Each row is a point. The last column is the point's height on a tilted bowl or saddle (a function of degree 2), plus a little noise. Along how many of its main directions does it bend up, bend down or stay straight?
In the rows, zero is written as 128.

Points:
[[161  94 127 125]
 [ 98 106 153 141]
 [155 138 120 124]
 [125 167  86 110]
 [137 179 140  69]
 [129 151 196  46]
 [203 159 134  78]
 [188 113 118 122]
 [114 106 118 141]
 [104 135 143 131]
 [151 103  95 130]
 [138 141  54 112]
 [133 107 137 134]
 [137  94 113 132]
 [105 162  90 114]
 [105 140 188  87]]
Directions: 0 up, 2 down, 1 straight

Points, 27 rows:
[[103  89 140 139 156]
 [160 104 118 166 141]
 [127 104 121 110 138]
 [125  92 133 153 149]
 [135 121 122 125 135]
 [110 133  69 113 137]
 [198 110 141 111 155]
 [121 129 163 183 169]
 [105 126 145  72 149]
 [144 122 146 139 143]
 [161 190  85 152 175]
 [109 105 132 130 144]
 [ 91 205  99 156 185]
 [115 118 124 160 146]
 [176 201  76  70 190]
 [119 102 191 103 190]
 [100 108  84  98 134]
 [124 139 125  94 136]
 [119 161 112  74 137]
 [129 133 109 195 162]
 [183  62 112 140 158]
 [127 115 157 150 153]
 [ 87 130 169 126 168]
 [105 101 126 144 146]
 [131  77 125 150 152]
 [110  96 107 154 148]
 [129 151 167  74 170]]
Directions: 3 up, 0 down, 1 straight

Points (49 x 7):
[[121 154 102 114  65 146 143]
 [149 168 146 129  98  93 142]
 [154 165 115 162 112 150 138]
 [188  59 105 160 190 112  93]
 [100 162 114 169 130 157 156]
 [127 114 166 128 101 150 147]
 [109 175 127 163  97 113 175]
 [113 187 125 149 181  93 118]
 [133 145 113 114 149 134 126]
 [169 118  89 111  76 121 117]
 [143 135 115 135  76 151 128]
 [145 124 137 144  97 172 129]
 [123 151 151 169 126 138 151]
 [134 102 136 127 138 177 132]
 [157 138 175  60 100  81 148]
 [136 144 131 100  94 145 151]
 [158 177 107 132 186  89  90]
 [140 131  99  92 126 135 141]
 [ 87  79 130 155 113 119 189]
 [102 107  80 147 109 128 166]
 [130  90 154  77 140 117 168]
 [114 133 102 135 149 154 127]
 [123  91 138 113 101 101 164]
 [116 119  75 137 121 106 159]
 [106 118 114  94 142 125 159]
 [165 108 156 115 169 105 102]
 [ 98 110 165 173 142 149 148]
 [149  92 174 213 149 117 130]
 [110 110 124 155 101 115 162]
 [183 120 165 118 120  81 107]
 [156 152 104 119 117 153 125]
 [112 142  70 140 158 102 141]
 [160 171 155 152  67  77 131]
 [141 134 132  70 178 166 120]
 [ 65 130  88 109  85 105 203]
 [157 121 150 194 163 121 121]
 [213 105 158  85 169  74  84]
 [106 124 125  66  95 165 187]
 [160 145  96 135 122 124 123]
 [102 142 106 106 141 161 139]
 [108 113  99 170  50  96 160]
 [126 152 131  88 106 136 160]
 [108  62 114 108 147 145 179]
 [116  82 108  77 136  96 194]
 [106  99 108 128 166 138 137]
 [174  88  62  67 149  84 152]
 [110 171 138 140 128 132 155]
 [119  92 178 148  70 100 136]
 [ 67 130  88  65 117 160 192]]
Directions: 2 up, 2 down, 2 straight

Prompt » The full listing above needs to be transcribed exactly.

The completed task »
Each row is a point. The last column is the point's height on a tilted bowl or saddle (a function of degree 2), plus a little noise. Along how many of its main directions does it bend up, bend down or stay straight?
In the rows, zero is written as 128.

Points:
[[161  94 127 125]
 [ 98 106 153 141]
 [155 138 120 124]
 [125 167  86 110]
 [137 179 140  69]
 [129 151 196  46]
 [203 159 134  78]
 [188 113 118 122]
 [114 106 118 141]
 [104 135 143 131]
 [151 103  95 130]
 [138 141  54 112]
 [133 107 137 134]
 [137  94 113 132]
 [105 162  90 114]
 [105 140 188  87]]
Directions: 0 up, 2 down, 1 straight

Points, 27 rows:
[[103  89 140 139 156]
 [160 104 118 166 141]
 [127 104 121 110 138]
 [125  92 133 153 149]
 [135 121 122 125 135]
 [110 133  69 113 137]
 [198 110 141 111 155]
 [121 129 163 183 169]
 [105 126 145  72 149]
 [144 122 146 139 143]
 [161 190  85 152 175]
 [109 105 132 130 144]
 [ 91 205  99 156 185]
 [115 118 124 160 146]
 [176 201  76  70 190]
 [119 102 191 103 190]
 [100 108  84  98 134]
 [124 139 125  94 136]
 [119 161 112  74 137]
 [129 133 109 195 162]
 [183  62 112 140 158]
 [127 115 157 150 153]
 [ 87 130 169 126 168]
 [105 101 126 144 146]
 [131  77 125 150 152]
 [110  96 107 154 148]
 [129 151 167  74 170]]
Directions: 3 up, 0 down, 1 straight

Points (49 x 7):
[[121 154 102 114  65 146 143]
 [149 168 146 129  98  93 142]
 [154 165 115 162 112 150 138]
 [188  59 105 160 190 112  93]
 [100 162 114 169 130 157 156]
 [127 114 166 128 101 150 147]
 [109 175 127 163  97 113 175]
 [113 187 125 149 181  93 118]
 [133 145 113 114 149 134 126]
 [169 118  89 111  76 121 117]
 [143 135 115 135  76 151 128]
 [145 124 137 144  97 172 129]
 [123 151 151 169 126 138 151]
 [134 102 136 127 138 177 132]
 [157 138 175  60 100  81 148]
 [136 144 131 100  94 145 151]
 [158 177 107 132 186  89  90]
 [140 131  99  92 126 135 141]
 [ 87  79 130 155 113 119 189]
 [102 107  80 147 109 128 166]
 [130  90 154  77 140 117 168]
 [114 133 102 135 149 154 127]
 [123  91 138 113 101 101 164]
 [116 119  75 137 121 106 159]
 [106 118 114  94 142 125 159]
 [165 108 156 115 169 105 102]
 [ 98 110 165 173 142 149 148]
 [149  92 174 213 149 117 130]
 [110 110 124 155 101 115 162]
 [183 120 165 118 120  81 107]
 [156 152 104 119 117 153 125]
 [112 142  70 140 158 102 141]
 [160 171 155 152  67  77 131]
 [141 134 132  70 178 166 120]
 [ 65 130  88 109  85 105 203]
 [157 121 150 194 163 121 121]
 [213 105 158  85 169  74  84]
 [106 124 125  66  95 165 187]
 [160 145  96 135 122 124 123]
 [102 142 106 106 141 161 139]
 [108 113  99 170  50  96 160]
 [126 152 131  88 106 136 160]
 [108  62 114 108 147 145 179]
 [116  82 108  77 136  96 194]
 [106  99 108 128 166 138 137]
 [174  88  62  67 149  84 152]
 [110 171 138 140 128 132 155]
 [119  92 178 148  70 100 136]
 [ 67 130  88  65 117 160 192]]
Directions: 2 up, 2 down, 2 straight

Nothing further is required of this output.